[[ Given data, beginning ]]

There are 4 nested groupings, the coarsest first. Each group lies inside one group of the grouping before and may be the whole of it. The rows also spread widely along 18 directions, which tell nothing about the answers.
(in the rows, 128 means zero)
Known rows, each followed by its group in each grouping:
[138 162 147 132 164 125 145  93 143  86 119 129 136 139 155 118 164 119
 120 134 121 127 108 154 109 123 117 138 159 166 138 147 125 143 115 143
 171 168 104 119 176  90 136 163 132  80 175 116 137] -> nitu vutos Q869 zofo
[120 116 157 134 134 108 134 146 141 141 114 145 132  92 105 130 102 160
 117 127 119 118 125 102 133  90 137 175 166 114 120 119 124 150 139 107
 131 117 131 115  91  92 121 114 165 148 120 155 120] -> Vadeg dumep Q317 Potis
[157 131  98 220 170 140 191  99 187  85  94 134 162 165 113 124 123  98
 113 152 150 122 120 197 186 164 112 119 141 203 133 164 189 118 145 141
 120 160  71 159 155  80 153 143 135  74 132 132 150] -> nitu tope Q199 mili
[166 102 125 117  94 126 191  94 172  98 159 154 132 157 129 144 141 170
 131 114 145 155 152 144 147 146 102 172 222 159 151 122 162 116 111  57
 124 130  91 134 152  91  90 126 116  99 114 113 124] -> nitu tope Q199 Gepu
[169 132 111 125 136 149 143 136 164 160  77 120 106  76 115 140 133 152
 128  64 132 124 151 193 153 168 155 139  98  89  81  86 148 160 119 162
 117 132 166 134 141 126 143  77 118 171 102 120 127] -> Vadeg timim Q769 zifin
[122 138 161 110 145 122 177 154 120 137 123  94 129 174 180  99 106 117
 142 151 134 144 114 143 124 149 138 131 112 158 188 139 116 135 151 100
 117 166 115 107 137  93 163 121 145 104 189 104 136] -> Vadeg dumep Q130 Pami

[[ Given data, end ]]

_Exercise requirements_
Each record is to be given again in full, exactly as it reads.

_Response_
There are 4 nested groupings, the coarsest first. Each group lies inside one group of the grouping before and may be the whole of it. The rows also spread widely along 18 directions, which tell nothing about the answers.
(in the rows, 128 means zero)
Known rows, each followed by its group in each grouping:
[138 162 147 132 164 125 145  93 143  86 119 129 136 139 155 118 164 119
 120 134 121 127 108 154 109 123 117 138 159 166 138 147 125 143 115 143
 171 168 104 119 176  90 136 163 132  80 175 116 137] -> nitu vutos Q869 zofo
[120 116 157 134 134 108 134 146 141 141 114 145 132  92 105 130 102 160
 117 127 119 118 125 102 133  90 137 175 166 114 120 119 124 150 139 107
 131 117 131 115  91  92 121 114 165 148 120 155 120] -> Vadeg dumep Q317 Potis
[157 131  98 220 170 140 191  99 187  85  94 134 162 165 113 124 123  98
 113 152 150 122 120 197 186 164 112 119 141 203 133 164 189 118 145 141
 120 160  71 159 155  80 153 143 135  74 132 132 150] -> nitu tope Q199 mili
[166 102 125 117  94 126 191  94 172  98 159 154 132 157 129 144 141 170
 131 114 145 155 152 144 147 146 102 172 222 159 151 122 162 116 111  57
 124 130  91 134 152  91  90 126 116  99 114 113 124] -> nitu tope Q199 Gepu
[169 132 111 125 136 149 143 136 164 160  77 120 106  76 115 140 133 152
 128  64 132 124 151 193 153 168 155 139  98  89  81  86 148 160 119 162
 117 132 166 134 141 126 143  77 118 171 102 120 127] -> Vadeg timim Q769 zifin
[122 138 161 110 145 122 177 154 120 137 123  94 129 174 180  99 106 117
 142 151 134 144 114 143 124 149 138 131 112 158 188 139 116 135 151 100
 117 166 115 107 137  93 163 121 145 104 189 104 136] -> Vadeg dumep Q130 Pami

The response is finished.